**WHAT YOU ARE ASKED TO DO:** State, as a single number, how many lines in the data below contain "stops".

**DATA PROVIDED:**
-=-=-

Each row is a point on a landscape with many valleys, with its height.
From any point a ball rolls to the lowest of the 2 points nearest to it. It stops when none of these is lower. Distance is the straight distance between rows; heights are no part of it.
k_525 (h 226): [ 17  -1   0   8 -23  10  32  -1   4  -4  42  -1  18  17  -3   5   0 -43
  -2   8 -27 -13   6  -8]
k_27 (h 456): [  9 -18  17 -16   1   0  17 -18  13   3   8   1   9  22  24  15  -6   6
  23   2  12   7   1  -7]
k_288 (h 165): [  1   3 -27   3   2   9 -41 -11 -27  -3   9  -7  13  -3  20  13  11 -28
  -8  14  -6 -25   3  10]
k_134 (h 628): [ -7 -20  -7   3  -7   7 -13  -4  24  -9  25 -14 -16 -11 -12 -17   5  -3
  -9   8  -1   4  -6 -17]
k_475 (h 272): [ -9  17  -1 -16   6 -33 -20 -25   9 -13  10  -5  -6 -37   2   9 -16  -4
  31   9 -23 -18  -8  16]
k_665 (h 387): [  5 -17  23 -13  11  17  11 -16  -9   1   4 -12  20  11   9  -8   2   2
  25  -5   5 -16  21  -6]
k_561 (h 361): [-13  17  -9  -8  10 -18 -11   6  19  -2 -25  11 -18  -4  -6  -1   6  -2
 -31   5  25   0 -16   1]
k_465 (h 324): [-11  11  29  11  17   3   3   9  11  11   7  20  20   6   6 -35  10  14
  -7  -1   6   1   0   3]
k_204 (h 539): [  2  -7  18  25 -16  -1  23   3  17   3  -9   3  10  20   5  13 -26   0
   0   3  -9  32 -21 -22]
k_352 (h 162): [ -1  11 -16  -1  15  14 -12  -4 -18  -6   4  21   5 -26  10 -15  26   6
  15  23  10 -20   9   5]
k_512 (h 193): [-11  21 -15 -24   3 -11 -16 -12  11 -26  -5 -16  -6 -18  -1   1 -13 -13
  15 -14 -24 -12  -4  21]
k_264 (h 352): [ -7  31  -2   3  14 -13   1 -21   1  -8  17 -16  11 -15  -6  13 -26  12
  16   7 -11 -13   5   3]
k_152 (h 547): [ 13 -11 -17  -1  -6 -31 -12   6   3  12  -9  34 -28   3   9  -4  -4   3
 -17  -8   5  -6  -2  25]
k_402 (h 99): [  2   5 -21  -7  17   8 -20  13 -34   2  -4   4   4  -6  12   5   9  -8
   9  32  -9 -16  17   0]
k_681 (h 215): [-10   4  -6  -1 -21  -3   7   8  16 -12  -7 -23  -8  12   9   4  -6 -24
 -27 -19 -18   1   4   1]
k_448 (h 400): [-29  -8  12   3   1  -4  10   6   7   7 -28 -10  -5   3 -11  -7  27  -8
 -17 -11   5  34 -17 -22]
k_108 (h 495): [ 17  14  10  23 -12  12   7  10   2   3  24   8  23  23 -11  -7   6  -5
 -35  -6  19  12   9  -6]
k_474 (h 667): [  2 -23   9   4  13   4   1 -12  21  -7   7  -6  -7  -2   1 -12  24  -4
   1  21  -8 -13   5 -26]
k_715 (h 233): [  6 -11  16  -3   6  12  28  -4   4   7  -3   2  -2  18 -24 -13  -1  -8
 -16  -3  16 -13  -6 -24]
k_663 (h 79): [ 15  -3  -5 -14  -6  -4  23  -9   5 -13  12  -7  12  17   9   4 -14 -26
   7  -8 -22 -14  26 -11]
k_67 (h 345): [ 11 -20  -9  17 -24  23  12  13   5   0  30   2   4   8 -17  22  -5 -22
   4   4 -17  10   6 -11]
k_615 (h 243): [-14  -5  14  10   0   7 -37  14 -13 -15  -4  -7   7   1  11 -14   3  12
  35   2  -1 -16 -12  20]
k_446 (h 164): [  7   2   4  -1  14   3 -33  11 -16  -6 -12  19  19  -1  16  15  -3  11
  36  15 -11 -21  11   8]
k_800 (h 308): [ 11  17   5 -17   6  -3 -35 -25 -16  -9  -1  19  -1 -20 -14  -1  12  -6
  13   3  -1 -38 -14  31]
k_103 (h 501): [  3   6  -3   4  -7   4  -2  10  -4  31  24  12   0  -2 -38 -20   0   5
 -26 -23  -2  16   1   5]
k_228 (h 431): [  6  13  10  -6  -2  -1  26  -3  21  -6  10 -21  15  -1   1  15 -30  15
  11   3 -13  10   5 -15]
k_455 (h 875): [  1   1  -1  13   6  -9  10   6 -21   7   6  12  -4 -19   8   8  -2  24
  28  -4 -21  -4  15   6]
k_277 (h 313): [ -7  -7 -10  -4  11  24  -1 -10 -47   1  12 -15  35   1  -6   5 -26 -18
   3  16  -1   0  19 -10]
k_838 (h 491): [  1 -13 -15   1   2  -9 -19   3 -11   2  12  22 -15  -3  -9 -17   4  -4
   4 -10   1 -16  -1  19]
k_251 (h 752): [  3 -18   0 -22   8 -10  -7  11   7   5 -22 -22 -19  -4  -7  -9  -1  19
  13  -6   8  17  -5  -7]
k_242 (h 355): [-14  14 -21   6  -1 -11 -10  -1 -13 -21 -12   7   0  11  27   6  26  -8
  18 -16  -7 -15  -4  23]
k_599 (h 182): [ 24   6  -6   4   8  -7   8 -14 -15 -16  -1 -14  13   5   6  -8 -14  -7
   4   0  -6  -3  43  -5]
k_569 (h 338): [ -8   1  -7 -12 -31   7   9  14   1  12  17 -18  -6  17  15  -5   5   2
 -38  -3   6   2  -1  12]
k_766 (h 163): [  0  -4 -11  12  18  23   3 -28 -29  -5   8 -13  11  -1  -9  11   9 -14
  25   1  10  -5  -3 -22]
k_207 (h 430): [-14   4   7  -1   8   0   9  31   3  -7   8  -8  -5   5   1   0 -31  23
  35   3   9  -7  -9  -6]
k_38 (h 414): [  9  -7  -3  -9  10   0  -3  18  -7  12  -7  31 -10   3 -28 -13  10   3
 -19 -14   3  15  11   4]
k_909 (h 648): [ 11   8   8  14 -29  -2  26 -20  20  -2  13 -12   4  -5 -15  21  -5 -15
 -38  -8  -5  19   1  -6]
k_508 (h 577): [ 24   1  20  12 -18   4  23  -9   5  17  17  10   7   9 -17  20   4 -19
 -35  -4  12  39  12 -14]
k_423 (h 343): [-13  -6  15  24   5  -1  -1   3   2  -6   9 -18  -2  16  15 -19  -7   6
  29   1   9 -16 -12  -5]
k_932 (h 230): [ -9  11  -7  -2   7  11 -19  -1 -11   6  14 -14  22   9  25   5   7 -19
  -2  -4 -26 -13   4   8]
k_869 (h 245): [ -3  14 -17  12  24  14 -11 -29 -40  13   8 -18  24 -17  -2  14 -11 -18
   3  16   6  -5   2  -8]
k_290 (h 457): [ 14  13 -12 -16   0 -24  10 -13  -4 -10 -17  12 -16 -21  13  10   4   0
  13   6  -3 -19  11  30]
k_289 (h 329): [ -3  -5   2  14  -2   3 -30  20  11   9 -10  18  -4   2  -7 -10  13  -1
 -21  -4  -8  23 -15   2]
k_692 (h 264): [-17   2  22   2   8  16  26   4   0  14 -32 -22  -3   8 -13  -3  -4   5
 -11  -5   2  30 -39 -29]
k_145 (h 711): [ 19 -28  11  -2   8  -5  -2   0   4   2  -6 -21 -19  -9  17 -15   5  21
  13   8  -3  -6   8 -11]
k_701 (h 87): [-19  11  16   0  -1   6  19   1  11  17 -21   1  10   2   0  -4 -13  20
  -4  -3  20  43 -28  -5]
k_359 (h 841): [ -4  -7  13  27  -1  -8  30   8   0  -8  -5   3  -3 -22  -8  -1   5  22
  21 -12  -5  18  -6  -8]
k_821 (h 268): [-12  21  -2  -9   3  -7   3  12  17  -8 -16   2  -3   3 -31  -4  -4 -22
 -37 -10  27  17   0  -5]
k_158 (h 447): [ -3 -27  -7  28 -25   3  14   6   6  -3   8  -5  -6  17 -12   2 -15 -22
 -13 -13 -21  22 -25 -23]
k_164 (h 895): [  0  15 -13  10  19 -20   0 -10 -15  10   2 -10  -4 -22  35  24   7  19
  24   1  -7  -9   1   9]
k_575 (h 420): [ -5  -6 -10  -9 -16  22 -12  21 -10   4   6  -9 -10   9  -3  15   2  13
 -19   3   5 -11  -3   0]
k_764 (h 227): [ 17   2   5 -23   6  -3 -17 -15   2  -8   2  21  -1 -34  -7  -8  15  15
  16  28  13 -22   5  12]
k_463 (h 435): [ -7  -8 -18 -12 -14   2 -24   9   6  -4 -30  -2 -31   4  23   1   8  -1
 -16   7  22  -5 -22  12]
k_686 (h 286): [ 26  -5  28   5   1   3  18  -6  10   4   5  -7  18   3   5 -12  -4   8
  -6   3   4   9  35 -14]
k_823 (h 128): [-17 -10   8 -12  -3   2  11  21  17 -18 -23  11   4  16 -18 -17 -12 -12
 -16   7  19  -2   1 -10]
k_542 (h 297): [-14   3 -11   8   1  -1  -9   1  11   7  13   4  11  23  29 -11  25 -11
   9 -13  -9  -6  -3  17]
k_195 (h 521): [  5 -23  -7 -10   3 -27  13  -7  12   1 -11  13 -32   2   8  11  -5  19
   8   1  17 -13  11  16]
k_436 (h 33): [  3  -2  -6  -1  18  10  16 -22 -12   1   3  -6 -11   6 -18   4   5  19
  10  -8  30 -11  -2 -14]
k_865 (h 412): [ -6   5  21  18  -7  -3 -12   8  13  12  18  24  14   9   1 -22  12  -9
 -33   1  12  -9   5  16]
k_260 (h 100): [  8  17 -25 -24 -14  -3  -8   0   7 -19   1 -21 -14  -1   7  -1  -4  -9
  -7  -7  -6  -6  14  12]
k_522 (h 487): [-18   1   6   2  11 -23   4  18  -8  16 -52   4  -4  -5  -2  -2  13   2
 -28  -1  -4  32  -8  -9]
k_200 (h 378): [  2   3 -12 -10 -23  36  -1   8 -26  -3  14 -16  14   6  -5   4 -16   0
  -3  13   4  -8  26   2]
k_181 (h 797): [ -6 -23   3  -2  -4  -2   8   1   2  23  -1   1 -11 -15 -22  -7 -19  31
  20  -8  -3  31  -6  -7]
k_395 (h 582): [  2  -7  -9  -1 -20   2 -16   0  12   0  24 -13 -11  -9 -24 -10  -8   2
 -34  -2 -13  21   5   4]
k_388 (h 229): [ -9  19  21   4   9   6   1   9  13   8   1   8  11   4  -2   6  10  17
  -8 -14   1  15 -16   4]
k_943 (h 510): [ -7 -19   2 -23   0   4  -1  -6  15   4  -3  15   1   1   3  11  22   8
  32  -3  25  -5   0   4]
k_736 (h 508): [  4  15  10  12   1  -5  41   0  19   2  -6  13   1  12  -2  22 -32  11
   4  -3 -12   4 -10 -15]
k_989 (h 390): [ 18  11  -5 -17   6 -13 -14  -3  -3 -11 -18  33 -23 -22   6  11   9  -9
   6   0 -24 -34 -21  27]
k_197 (h 558): [ -7   1  12  15   8 -30  -2   9   6  14 -32  11  -6 -14  12   5   3  24
  -1   7  18  26   0  -1]
k_585 (h 411): [ 13  -1 -25  -9 -12  13 -28   8 -16 -20 -22  -2 -17   3  11  -1  20   1
   5  -9   3 -11 -15  20]

For each start below, name the point where the ball stops.
k_195 | k_402
k_585 | k_402
k_943 | k_663
k_359 | k_701
k_395 | k_701
k_152 | k_701
k_508 | k_701

Call two points neighbours if one is among the 2 nearest of the other. Go from one point of each pair to the other, from neighbour to neighbour, staying as low as possible. Name the highest point that can't be avoided.
k_436, k_663 | k_195
k_436, k_823 | k_715
k_823, k_402 | k_228
k_402, k_701 | k_152
k_436, k_260 | k_575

-=-=-

**YOUR RESPONSE:** 2